■ EXERCISE PROMPT:
Retype all of the records shown beneath this task, exactly as they stand.

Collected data
########################################

These are the activations of a small neural network, seen along a few directions. Each row is one input.
In each table, some parts of the input vary, and every possible input appears once, in random order.
A made-up example of a description, with smaller parts first: values(2) and (point or ring(9) or (line(4) and ring(8))).
Shared parts are said once, and a part with two or three values counts as separate values.

Other details of the inputs vary at random and push rows far along two fixed directions, the same in every table; ignore that.

Rows:
x1: [  7  15 -27 -15 -21   0  29  11 -51 -13 -16  14  67]
x2: [  2 -17 -13   1  23 -12  12 -30  11 -25 -17 -17   7]
x3: [ -4  -6  10  29 -14   0 -16   3   0   0   6  14   2]
x4: [ 13   1   5  18 -37   6 -19   3  18  13  25  31 -24]
x5: [-16  -3  -6  18  13  -5  16 -35  -1 -31   7 -23   3]
x6: [  0  31  -6 -27   6  20  15   7 -63   3 -10  16  61]
x7: [-20  -5 -21 -22   6  -4  -3 -31   0 -19   3 -34  -4]
x8: [ 10  -7 -10  11 -27 -17 -42  12  44  18   6  -1 -40]
x9: [ 10 -22 -14 -26  17 -11  17 -36  -2 -25  -9 -13  -3]
x10: [ -8   4   1 -17  -2  10  42  17 -74  -7   7  32  38]
x11: [  8  22  16 -14 -36  43   3  42 -26  23  -2  50  47]
x12: [ -7   2   3 -17   8 -12  21  -6   9 -22 -11 -42  -8]
x13: [ -7  17   8   3 -18  14 -11  19  26  13   1  -5 -11]
x14: [-16 -27   4 -19  17  -1  -7 -33 -15 -26   5 -21  -7]
x15: [  5  14   0  21   2 -24 -40  10  42  17  -1 -23 -40]
x16: [-19  -8 -11  -2  10  11 -11 -16  -2  -9 -10 -11  25]
x17: [ 24   0  20  12 -18   9 -13  23  45  19  -4  26 -22]
x18: [ -7 -18 -15 -12  28 -30  25 -10   1  -4 -17 -23 -19]
x19: [-15   2  14  -8  39  -7  -6 -20 -22 -16  -5 -32   2]
x20: [-24 -24   1   2  25  -2  -4 -29 -10 -30  -9 -27  14]
x21: [ 14  10  -2  -7  14 -25  10  -4 -10   3 -22 -15   2]
x22: [-15   0  -2   8  10  -1  21  -2  -4  -7  17   1 -16]
x23: [-11   8  18   1  28 -13   6 -19 -27 -15   3 -29  -7]
x24: [ -1 -18 -13   3  17 -29  10 -25  11 -17 -27 -31   3]
x25: [ 27  19   1  -2   3  -1   4   7 -10  11 -13  24  17]
x26: [  2  19  16  35   4  -5 -27  -2  33  14  18  -9 -42]
x27: [  1  10  29  21 -18  13   1  10  29   4  20   7 -29]
x28: [ 15  -4  18   7 -16 -11  -7  19  39  18 -16   1 -28]
x29: [ 28 -27   4  16 -10  14  -7  20  -5  29   3   1 -19]
x30: [ -1   6  33  -2 -17  15  18  17 -26  -4   7  14   9]
x31: [  7   2  25  23  -7   6 -16   6  65   6  12   0 -43]
x32: [ 10  10  28 -11 -30  35   7  39 -38  11   0  47  40]
x33: [-18  23 -11  -8  24  -8  -3 -16  -7  -8  -4 -41   1]
x34: [ 16   9  -4  20 -26  12 -11  40  21  33  18  58  -7]
x35: [  3  -5  -3  -4 -26  17 -38   9  12  23   8  28   0]
x36: [-34 -13 -11 -19  39   0   7 -15  -6  -8  -2 -23  -1]
x37: [ -3 -17 -15 -12  34 -13  23 -13   3 -11  -8  -7 -10]
x38: [-17   8 -16   4  -3  -1 -18  21  19  21   7   4 -19]
x39: [ -8   0   0 -21  -1  19  22  26 -63   4   3  41  45]
x40: [-17  -1 -11  32  -6  -6 -47  -3  58  10   1 -21 -29]
x41: [  1  -1 -11  11   6   0  11 -22   5 -20   0  -1  19]
x42: [  4 -12 -12 -20  10  -4  21 -39  -4 -31   8 -13   1]
x43: [  4   6 -14   9 -19  -8 -15  39  16  27   4  22 -16]
x44: [  4 -12  14  10 -23   2 -21   0  -3   5  19  19 -20]
x45: [ 39   3 -11 -15 -52   0   4  31 -27  28 -11  58  29]
x46: [  5 -17 -11 -14  27   4  27 -10  -6   4   5 -39  18]
x47: [  9  21   1   0  16  -2  12 -14  -8  -8   1  -5  10]
Each input here is: values(2) or (values(5) and ring(9)).

Rows:
x48: [-10  -3   6   5  -4  -1  24  -3  12 -10   4 -23 -21]
x49: [ -7  11   4   8 -10  15 -39  18  49  22  -5   1 -12]
x50: [  3  -7 -16 -41   3  11  50 -17 -33 -22 -23 -22  43]
x51: [ -2  -1   0  -8   8   0  10 -38 -39 -33   5 -14  30]
x52: [-30 -18   7  -7  10   2 -31   1  11   3  -5  -6  -9]
x53: [-35  19  10   4   8   4   6   0  11 -11   9 -18 -12]
x54: [ 10   5 -23 -10  13 -29  30 -11 -27   3 -16   7  28]
x55: [ 12  -8  19  11  14 -23 -11  10  49  10 -14 -12 -53]
x56: [ 16 -14   8  29 -24   6 -17   5  16   6   5  23   1]
x57: [ 12  -7  11  27 -26  20 -12  36  13  39  25  43 -19]
x58: [ -8 -28  -8 -33   0   5  31  -8 -47 -15 -16  -7  30]
x59: [ 16  18   6  -2 -29   4  31  21   0   4  10  36  -3]
x60: [ 30  -8  -2  12 -27   9 -23   6  34  20  10  47  -8]
x61: [ 28   6  -3   3 -14   2  -1  -1  36   9  -2  15  -6]
x62: [ -4 -16  14  -7  35 -18  23  -9   3 -15 -22 -54 -17]
x63: [  8  16 -12  28  -6 -27 -41   8  18  37   0   1 -17]
x64: [-24  -2  11  11   0  12  -3 -10 -13 -23  11   7  15]
x65: [ -3 -14   0  12   7   2 -39 -34  35  -4  14 -23 -30]
x66: [ 12  18  18  16   2  -2 -29  22  24  27   8  -4 -36]
x67: [ 23 -11  10   4   6   1   5  16  -6  15  10  35 -14]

########################################

■ WRITTEN ANSWER:
These are the activations of a small neural network, seen along a few directions. Each row is one input.
In each table, some parts of the input vary, and every possible input appears once, in random order.
A made-up example of a description, with smaller parts first: values(2) and (point or ring(9) or (line(4) and ring(8))).
Shared parts are said once, and a part with two or three values counts as separate values.

Other details of the inputs vary at random and push rows far along two fixed directions, the same in every table; ignore that.

Rows:
x1: [  7  15 -27 -15 -21   0  29  11 -51 -13 -16  14  67]
x2: [  2 -17 -13   1  23 -12  12 -30  11 -25 -17 -17   7]
x3: [ -4  -6  10  29 -14   0 -16   3   0   0   6  14   2]
x4: [ 13   1   5  18 -37   6 -19   3  18  13  25  31 -24]
x5: [-16  -3  -6  18  13  -5  16 -35  -1 -31   7 -23   3]
x6: [  0  31  -6 -27   6  20  15   7 -63   3 -10  16  61]
x7: [-20  -5 -21 -22   6  -4  -3 -31   0 -19   3 -34  -4]
x8: [ 10  -7 -10  11 -27 -17 -42  12  44  18   6  -1 -40]
x9: [ 10 -22 -14 -26  17 -11  17 -36  -2 -25  -9 -13  -3]
x10: [ -8   4   1 -17  -2  10  42  17 -74  -7   7  32  38]
x11: [  8  22  16 -14 -36  43   3  42 -26  23  -2  50  47]
x12: [ -7   2   3 -17   8 -12  21  -6   9 -22 -11 -42  -8]
x13: [ -7  17   8   3 -18  14 -11  19  26  13   1  -5 -11]
x14: [-16 -27   4 -19  17  -1  -7 -33 -15 -26   5 -21  -7]
x15: [  5  14   0  21   2 -24 -40  10  42  17  -1 -23 -40]
x16: [-19  -8 -11  -2  10  11 -11 -16  -2  -9 -10 -11  25]
x17: [ 24   0  20  12 -18   9 -13  23  45  19  -4  26 -22]
x18: [ -7 -18 -15 -12  28 -30  25 -10   1  -4 -17 -23 -19]
x19: [-15   2  14  -8  39  -7  -6 -20 -22 -16  -5 -32   2]
x20: [-24 -24   1   2  25  -2  -4 -29 -10 -30  -9 -27  14]
x21: [ 14  10  -2  -7  14 -25  10  -4 -10   3 -22 -15   2]
x22: [-15   0  -2   8  10  -1  21  -2  -4  -7  17   1 -16]
x23: [-11   8  18   1  28 -13   6 -19 -27 -15   3 -29  -7]
x24: [ -1 -18 -13   3  17 -29  10 -25  11 -17 -27 -31   3]
x25: [ 27  19   1  -2   3  -1   4   7 -10  11 -13  24  17]
x26: [  2  19  16  35   4  -5 -27  -2  33  14  18  -9 -42]
x27: [  1  10  29  21 -18  13   1  10  29   4  20   7 -29]
x28: [ 15  -4  18   7 -16 -11  -7  19  39  18 -16   1 -28]
x29: [ 28 -27   4  16 -10  14  -7  20  -5  29   3   1 -19]
x30: [ -1   6  33  -2 -17  15  18  17 -26  -4   7  14   9]
x31: [  7   2  25  23  -7   6 -16   6  65   6  12   0 -43]
x32: [ 10  10  28 -11 -30  35   7  39 -38  11   0  47  40]
x33: [-18  23 -11  -8  24  -8  -3 -16  -7  -8  -4 -41   1]
x34: [ 16   9  -4  20 -26  12 -11  40  21  33  18  58  -7]
x35: [  3  -5  -3  -4 -26  17 -38   9  12  23   8  28   0]
x36: [-34 -13 -11 -19  39   0   7 -15  -6  -8  -2 -23  -1]
x37: [ -3 -17 -15 -12  34 -13  23 -13   3 -11  -8  -7 -10]
x38: [-17   8 -16   4  -3  -1 -18  21  19  21   7   4 -19]
x39: [ -8   0   0 -21  -1  19  22  26 -63   4   3  41  45]
x40: [-17  -1 -11  32  -6  -6 -47  -3  58  10   1 -21 -29]
x41: [  1  -1 -11  11   6   0  11 -22   5 -20   0  -1  19]
x42: [  4 -12 -12 -20  10  -4  21 -39  -4 -31   8 -13   1]
x43: [  4   6 -14   9 -19  -8 -15  39  16  27   4  22 -16]
x44: [  4 -12  14  10 -23   2 -21   0  -3   5  19  19 -20]
x45: [ 39   3 -11 -15 -52   0   4  31 -27  28 -11  58  29]
x46: [  5 -17 -11 -14  27   4  27 -10  -6   4   5 -39  18]
x47: [  9  21   1   0  16  -2  12 -14  -8  -8   1  -5  10]
Each input here is: values(2) or (values(5) and ring(9)).

Rows:
x48: [-10  -3   6   5  -4  -1  24  -3  12 -10   4 -23 -21]
x49: [ -7  11   4   8 -10  15 -39  18  49  22  -5   1 -12]
x50: [  3  -7 -16 -41   3  11  50 -17 -33 -22 -23 -22  43]
x51: [ -2  -1   0  -8   8   0  10 -38 -39 -33   5 -14  30]
x52: [-30 -18   7  -7  10   2 -31   1  11   3  -5  -6  -9]
x53: [-35  19  10   4   8   4   6   0  11 -11   9 -18 -12]
x54: [ 10   5 -23 -10  13 -29  30 -11 -27   3 -16   7  28]
x55: [ 12  -8  19  11  14 -23 -11  10  49  10 -14 -12 -53]
x56: [ 16 -14   8  29 -24   6 -17   5  16   6   5  23   1]
x57: [ 12  -7  11  27 -26  20 -12  36  13  39  25  43 -19]
x58: [ -8 -28  -8 -33   0   5  31  -8 -47 -15 -16  -7  30]
x59: [ 16  18   6  -2 -29   4  31  21   0   4  10  36  -3]
x60: [ 30  -8  -2  12 -27   9 -23   6  34  20  10  47  -8]
x61: [ 28   6  -3   3 -14   2  -1  -1  36   9  -2  15  -6]
x62: [ -4 -16  14  -7  35 -18  23  -9   3 -15 -22 -54 -17]
x63: [  8  16 -12  28  -6 -27 -41   8  18  37   0   1 -17]
x64: [-24  -2  11  11   0  12  -3 -10 -13 -23  11   7  15]
x65: [ -3 -14   0  12   7   2 -39 -34  35  -4  14 -23 -30]
x66: [ 12  18  18  16   2  -2 -29  22  24  27   8  -4 -36]
x67: [ 23 -11  10   4   6   1   5  16  -6  15  10  35 -14]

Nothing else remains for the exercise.